## EXERCISE INSTRUCTIONS
Go through the listing below. Copy each line that has the string "result".

(RECORDS SHOWN begins)

[[-11  -2 -39   7  -9  35  18]
 [  0 -24 -21  -9 -14   7  -6]] -11, -6

[0 6 7 8 3 5 3] 0, 3

[2446 3014 9844 2698 6311] 2446, 6311

[-254  846  139  459 -582 -715   77] -254, 77

[27 21 66 80 18 10 34] 27, 34

[6 1 9 1 4 1] 6, 1
---
[[-1.8  0.4 -0.9 -1.3 -1.0 -2.5]
 [-1.3 -2.8  0.1 -2.2 -1.2 -1.4]
 [-1.2  0.1  0.9 -1.6 -2.9  0.6]
 [-2.3 -2.3  1.3 -0.7 -2.2  0.4]
 [ 0.5  1.3 -0.8  0.4 -1.5 -0.5]
 [ 1.0  1.5 -2.3 -2.1  0.0 -1.3]
 [ 0.8  1.0 -2.2 -1.7  0.0 -1.4]
 [-1.2  1.3 -0.4  0.7 -0.2  0.6]
 [ 1.0  1.4  0.6  0.5 -1.6 -1.2]
 [ 0.1 -0.8 -1.7  0.2  0.9 -2.5]
 [-2.7 -2.1 -1.1 -1.6 -2.1  0.6]
 [ 0.0 -2.6  0.5 -1.9 -2.6 -0.6]] -> -1.8

[[-0.02 -0.02  0.12  0.07 -0.16  0.10  0.00  0.02  0.03 -0.22]
 [ 0.00 -0.02  0.08  0.07 -0.16  0.06  0.01  0.02  0.03 -0.17]
 [ 0.08  0.13 -0.11  0.02  0.08  0.08  0.06  0.00  0.02 -0.10]
 [-0.01 -0.06  0.09 -0.03  0.12 -0.08 -0.01  0.04  0.02  0.24]
 [ 0.00 -0.04  0.07  0.07 -0.20  0.04  0.02  0.02  0.03 -0.25]
 [ 0.08  0.13 -0.10  0.05  0.00  0.15  0.02  0.00  0.02 -0.23]
 [ 0.00 -0.03  0.09  0.08 -0.15  0.06  0.03  0.02  0.03 -0.13]
 [ 0.08  0.11 -0.10  0.03  0.05  0.16  0.05  0.00  0.02 -0.05]] -> -0.02

[[ 256.4  -37.7   83.5  121.1  124.7  136.0   85.5   69.2  -15.4  -28.4
   133.2  -77.3  135.9]
 [ 101.3  257.4  -16.8   87.8  118.4  117.8   44.6  163.3  131.5    3.7
   102.3  201.3   25.1]
 [  44.7  197.6  113.8  -49.1  106.2   -0.8  117.4  160.4  188.2  162.4
    49.8  108.4   68.9]
 [ 154.0  107.3  122.0  191.5   -0.4   -9.1  110.7  143.7  171.6   -8.3
    -0.1  220.3   59.8]
 [ 253.9  -28.4  -27.4  105.2   68.8   54.0   -9.3  146.8   81.3   53.8
   175.1  -97.8  181.2]
 [ 107.0  111.0  116.5   66.8   67.6   20.1   76.8   75.7   74.8   98.4
   -17.6  131.2   71.4]
 [ 188.8  142.1  180.6  147.5   93.6   98.1  126.3  157.9   45.4   56.7
    27.0  119.8  -38.3]
 [  67.9  -18.5   92.0  101.9  127.4   45.3  124.9   33.2  108.0   14.7
   149.6 -164.3  117.5]] -> 256.4

[[ -6.8   3.5  -6.5 -12.0 -11.2   3.6   1.2   4.3  10.6  -5.1   3.6  -3.4]
 [  2.6  -3.9  -3.4  -5.6   0.1  -4.1  -3.0   5.1  -0.3   3.5  -1.1   1.0]
 [-16.2  -1.1  -4.0   1.7   7.3   3.8   1.3  -0.4   8.8   7.6  -1.5   9.5]
 [-14.7  -1.5  -3.0   3.8  -1.9  -1.5   2.8   0.6   6.9   1.1   4.6   0.0]
 [ -7.4  -2.8  -4.9 -11.0  -4.3   4.4   5.0   1.8  -9.9   1.6  -2.8   0.0]
 [-15.5  -2.7  -1.1   6.9 -19.5   4.6   4.9   2.4  -6.0  -1.8  -1.7  -8.6]
 [ 12.9  10.2   0.2 -13.4  23.1   7.0   1.3  -4.4  -5.7   2.8  -4.0  -1.8]
 [ 18.6  -0.7  -3.8  -3.8 -11.3  -1.8  -8.2  -6.8   6.0  -0.2  -2.0   6.1]
 [  9.6   6.9  -2.4  -4.9   8.6  -9.4  -0.4   6.3  -5.9  -8.4   2.8
    5.6]] -> -6.8

[[ -6.2   6.1 -12.4 -20.9 -13.6  -8.4]
 [ 11.3 -10.0 -10.7  -5.4  -4.3  -8.4]
 [-10.6   3.7   8.5   5.8   3.2  -8.4]
 [ -8.7   1.6  10.3   7.3   2.2  -8.4]
 [  7.3 -16.0  22.2  25.4   6.4  -8.4]
 [ -2.3  -4.4  11.9   8.7  -0.7  -8.4]
 [ 27.1 -25.5  -4.4  -5.9 -18.2  -8.4]
 [ 17.1 -18.0  -1.1   8.0   1.1  -8.4]
 [-26.4  18.3   6.9  -3.6   0.2  -8.4]
 [  8.5  -4.5 -23.3 -12.4  -0.4  -8.4]
 [-23.1  18.5  -6.7   2.3  18.7  -8.4]] -> -6.2

[[  8.44  10.39   8.03   2.14  -0.46 -22.81  -8.11  14.18   8.91 -21.11
    4.10  12.56]
 [  0.12  -9.52 -10.13   9.49   6.97  -4.69  -3.21  -8.19  -4.33  -3.16
   -7.84  14.46]
 [ 17.57  12.50   2.75  -9.45  -1.50  -9.63 -11.20  -3.93   7.56  -9.54
   -0.52 -11.89]
 [ -3.18   8.76   2.74  12.50   3.01 -15.14  11.73  20.90   7.52  -4.88
   16.01  -7.19]
 [-23.88 -10.07 -10.96  -5.51  -6.08  15.53  -2.54  -7.27  -7.42  -1.42
   -5.54   4.93]] -> 8.44
---
[[ 35 -52   0  45  80]
 [ 39 -40  36  48 -21]
 [ 36  -7  71  25  -2]] result: 80, 36

[ -2 -57 -18 -84] result: -84, -2

[-21  97 -30 -55  21] result: 21, -21

[[-17 -39 -14  27]
 [-36   5  75  72]] result: 27, -36

[ 67  54 -59  95] result: 95, 67

[ 80  31 -97  10  55   3   0] result: 0, 80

(RECORDS SHOWN ends)

## YOUR RESPONSE
 [ 36  -7  71  25  -2]] result: 80, 36
[ -2 -57 -18 -84] result: -84, -2
[-21  97 -30 -55  21] result: 21, -21
 [-36   5  75  72]] result: 27, -36
[ 67  54 -59  95] result: 95, 67
[ 80  31 -97  10  55   3   0] result: 0, 80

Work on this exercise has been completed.